- _YOUR OBJECTIVE_:
Every record, from the first to the last, is to be printed again exactly.

[DATA LISTING — start]

Lan: [122 125 132  67 109 127 166]
mesim: [129 107 102 196 157 142 114]
Tovog: [133 141 114 188 156 132 110]
zomi: [127 140 151  51  93 126 146]
Fatoz: [ 97 120 142 107 142 131 128]
Zap: [141 141 104 198 159 127 115]
places Fatoz: [142]
3 5
step +1: [122 125 132  67]
[123 126 133  68]
[141 141 103 198 159 127 115]
Zap
common Zap Tovog: 
[141]

lek: [132 128 128 211 213 124 212 146 198 130 196 211 143 208 131 128 212 223
 198 208 128]
pilu: [221 128 127 212 127 212 212 124 202 130 221 128 213 215 132 210 212 213
 202 207 129]
rop: [141 128 129 128 129 132 211 128 131 128 139 212 113 228 210 127 128 212
 212 208 128]
Sulap: [130 128 129 211 129 210 128 127 132 200 118 212 145 198 213 128 128 214
 122 126 125]
zukat: [221 128 127 212 127 210 212 124 202 130 221 128 213 215 132 210 212 213
 202 128 129]
par: [200 212 212 128 127 209 211 221 124 206 140 128 204 231 127 208 210 133
 123 127 212]
Leg: [135 212 211 212 128 214 212 129 114 210 115 128 220 216 209 212 128 131
 125 127 130]
Kiza: [220 212 212 128 127 207 212 120 136 117 112 128 213 211 211 212 128 124
 131 128 128]
gobap: [135 212 211 212 128 214 212 129 114 210 115 128 220 216 127 128 127 128
 203 208 129]
[199 212 212 127 126 209 210 221 124 205 141 129 203 232 128 207 209 132
 123 127 212]
par
[219 212 212 129 128 206 212 120 136 118 116 127 213 212 212 211 127 125
 132 127 128]
Kiza
[223 132 124 210 128 211 212 123 203 131 222 129 211 215 134 209 212 216
 200 207 127]
pilu
[135 212 211 212 128 214 212 129 114 210 115 128 220 216 127 128 127 128
 203 208 129]
gobap
loc: [231]
par, 14

ruleg: [109  56  56 123  95 143 102 107 127 127 112 132]
nuva: [138 120 108 119  45 152 122 119 133 105 133 112]
fedim: [106 145  59 130  94 153  79 100 111 119  99 135]
vol: [125 147 113 120  45 156  92 117 117 100  96 123]
Govuk: [138 112 142 119 130 162 118 130 118 108 121 130]
dukiz: [136 137 165 113  64 160 115 118 114  96 113 129]
fepos: [124 199 195 175 203  82 161 189 143 162 143 143]
step +1: [165]
[166]
step +1: [153  79 100 111]
[154  80 101 112]
common nuva ruleg: 
[112]
[137 121 107 119  44 152 122 118 134 105 132 112]
nuva
places ruleg: [56]
2 3

rupub: [193 125 125 133 117 166]
fur: [118 117 167 161 189 128]
gefid: [145 201 110 166 135 127]
morip: [153 100 107 187 125  71]
pep: [139 129  72  99  66 122]
Raz: [ 72 187 149 107 159 129]
gop: [136 134  87 110  71 112]
fot: [ 65 151 116 114 120  77]
bala: [117 145  89 173 109  60]
Mevo: [135 204 115 165 143 124]
bopa: [116  51 143  99 121 124]
dinif: [153 182 108 103  97 168]
step -1: [66]
[65]
step -1: [134  87 110]
[133  86 109]
common gefid rupub: 
[166]
step +1: [135 204 115]
[136 205 116]
common gop morip: 
[71]

sul: [180 151 130 144 189 143 130 131 132 192]
rul: [135 154 139 141 167 194 130 136 149 177]
kibo: [134 175 140 160 183 162 131 151 138 142]
fuzak: [140 141 135 140 200 144 132 138 133 219]
Gep: [189 136 137 145 183 146 131 130 159 166]
Nidu: [163 163 140 148 163 151 132 163 149 171]
Zise: [129 156 158 143 195 151 132 171 130 153]
vunip: [135 158 162 133 154 193 134 142 139 171]
fil: [205 136 131 131 143 205 130 129 149 214]
step -1: [140 148 163]
[139 147 162]
places Nidu: [163]
1 2 5 8
step -1: [129]
[128]
step +1: [131 143 205 130]
[132 144 206 131]
places vunip: [135]
1
places fil: [143]
5
common fil Nidu: 
[149]

Makis: [ 94 111 162 104 110 131  72 120  96 110 159 128 171 140 120  90 175 189
 113 114 113 139 142  81  97 177 144 190 115 195 164]
Nanol: [135 143  98 159 142 148 167 144 162 129 106 126 118 122 147 130 117  98
 142 101 154 107  99 148 131  79 107  88 139  69  96]
Vid: [116 130 121 139 132 139 130 132 134 121 127 121 138 126 131 115 139 136
 130 105 134 121 119 123 118 117 122 130 132 117 119]
Bag: [161 135 114 133 138 109 158 124 141 149 109 134  88 119 126 169  87  83
 135 163 126 133 132 162 160 111 124  93 138 108 115]
nibo: [ 98 117 148 117 111 140  93 127 112 110 146 124 165 137 125  94 167 172
 120 105 129 129 127  92 101 155 131 170 118 157 143]
nas: [110 136 113 149 133 154 143 144 145 119 125 119 145 131 142 103 147 136
 132  87 147 111 104 123 110 100 113 121 131  97 109]
kuf: [ 64 127 118 153 123 191 109 148 136  89 147 109 202 138 148  48 204 197
 126  31 158 106  92  82  74 116 114 163 118 108 120]
[135 143  98 157 142 148 167 145 162 129 106 125 118 122 147 130 117  98
 143 101 155 108  99 148 131  79 107  88 139  69  96]
Nanol
step +1: [104 123]
[105 124]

[DATA LISTING — finish]

- _RESULT_:
Lan: [122 125 132  67 109 127 166]
mesim: [129 107 102 196 157 142 114]
Tovog: [133 141 114 188 156 132 110]
zomi: [127 140 151  51  93 126 146]
Fatoz: [ 97 120 142 107 142 131 128]
Zap: [141 141 104 198 159 127 115]
places Fatoz: [142]
3 5
step +1: [122 125 132  67]
[123 126 133  68]
[141 141 103 198 159 127 115]
Zap
common Zap Tovog: 
[141]

lek: [132 128 128 211 213 124 212 146 198 130 196 211 143 208 131 128 212 223
 198 208 128]
pilu: [221 128 127 212 127 212 212 124 202 130 221 128 213 215 132 210 212 213
 202 207 129]
rop: [141 128 129 128 129 132 211 128 131 128 139 212 113 228 210 127 128 212
 212 208 128]
Sulap: [130 128 129 211 129 210 128 127 132 200 118 212 145 198 213 128 128 214
 122 126 125]
zukat: [221 128 127 212 127 210 212 124 202 130 221 128 213 215 132 210 212 213
 202 128 129]
par: [200 212 212 128 127 209 211 221 124 206 140 128 204 231 127 208 210 133
 123 127 212]
Leg: [135 212 211 212 128 214 212 129 114 210 115 128 220 216 209 212 128 131
 125 127 130]
Kiza: [220 212 212 128 127 207 212 120 136 117 112 128 213 211 211 212 128 124
 131 128 128]
gobap: [135 212 211 212 128 214 212 129 114 210 115 128 220 216 127 128 127 128
 203 208 129]
[199 212 212 127 126 209 210 221 124 205 141 129 203 232 128 207 209 132
 123 127 212]
par
[219 212 212 129 128 206 212 120 136 118 116 127 213 212 212 211 127 125
 132 127 128]
Kiza
[223 132 124 210 128 211 212 123 203 131 222 129 211 215 134 209 212 216
 200 207 127]
pilu
[135 212 211 212 128 214 212 129 114 210 115 128 220 216 127 128 127 128
 203 208 129]
gobap
loc: [231]
par, 14

ruleg: [109  56  56 123  95 143 102 107 127 127 112 132]
nuva: [138 120 108 119  45 152 122 119 133 105 133 112]
fedim: [106 145  59 130  94 153  79 100 111 119  99 135]
vol: [125 147 113 120  45 156  92 117 117 100  96 123]
Govuk: [138 112 142 119 130 162 118 130 118 108 121 130]
dukiz: [136 137 165 113  64 160 115 118 114  96 113 129]
fepos: [124 199 195 175 203  82 161 189 143 162 143 143]
step +1: [165]
[166]
step +1: [153  79 100 111]
[154  80 101 112]
common nuva ruleg: 
[112]
[137 121 107 119  44 152 122 118 134 105 132 112]
nuva
places ruleg: [56]
2 3

rupub: [193 125 125 133 117 166]
fur: [118 117 167 161 189 128]
gefid: [145 201 110 166 135 127]
morip: [153 100 107 187 125  71]
pep: [139 129  72  99  66 122]
Raz: [ 72 187 149 107 159 129]
gop: [136 134  87 110  71 112]
fot: [ 65 151 116 114 120  77]
bala: [117 145  89 173 109  60]
Mevo: [135 204 115 165 143 124]
bopa: [116  51 143  99 121 124]
dinif: [153 182 108 103  97 168]
step -1: [66]
[65]
step -1: [134  87 110]
[133  86 109]
common gefid rupub: 
[166]
step +1: [135 204 115]
[136 205 116]
common gop morip: 
[71]

sul: [180 151 130 144 189 143 130 131 132 192]
rul: [135 154 139 141 167 194 130 136 149 177]
kibo: [134 175 140 160 183 162 131 151 138 142]
fuzak: [140 141 135 140 200 144 132 138 133 219]
Gep: [189 136 137 145 183 146 131 130 159 166]
Nidu: [163 163 140 148 163 151 132 163 149 171]
Zise: [129 156 158 143 195 151 132 171 130 153]
vunip: [135 158 162 133 154 193 134 142 139 171]
fil: [205 136 131 131 143 205 130 129 149 214]
step -1: [140 148 163]
[139 147 162]
places Nidu: [163]
1 2 5 8
step -1: [129]
[128]
step +1: [131 143 205 130]
[132 144 206 131]
places vunip: [135]
1
places fil: [143]
5
common fil Nidu: 
[149]

Makis: [ 94 111 162 104 110 131  72 120  96 110 159 128 171 140 120  90 175 189
 113 114 113 139 142  81  97 177 144 190 115 195 164]
Nanol: [135 143  98 159 142 148 167 144 162 129 106 126 118 122 147 130 117  98
 142 101 154 107  99 148 131  79 107  88 139  69  96]
Vid: [116 130 121 139 132 139 130 132 134 121 127 121 138 126 131 115 139 136
 130 105 134 121 119 123 118 117 122 130 132 117 119]
Bag: [161 135 114 133 138 109 158 124 141 149 109 134  88 119 126 169  87  83
 135 163 126 133 132 162 160 111 124  93 138 108 115]
nibo: [ 98 117 148 117 111 140  93 127 112 110 146 124 165 137 125  94 167 172
 120 105 129 129 127  92 101 155 131 170 118 157 143]
nas: [110 136 113 149 133 154 143 144 145 119 125 119 145 131 142 103 147 136
 132  87 147 111 104 123 110 100 113 121 131  97 109]
kuf: [ 64 127 118 153 123 191 109 148 136  89 147 109 202 138 148  48 204 197
 126  31 158 106  92  82  74 116 114 163 118 108 120]
[135 143  98 157 142 148 167 145 162 129 106 125 118 122 147 130 117  98
 143 101 155 108  99 148 131  79 107  88 139  69  96]
Nanol
step +1: [104 123]
[105 124]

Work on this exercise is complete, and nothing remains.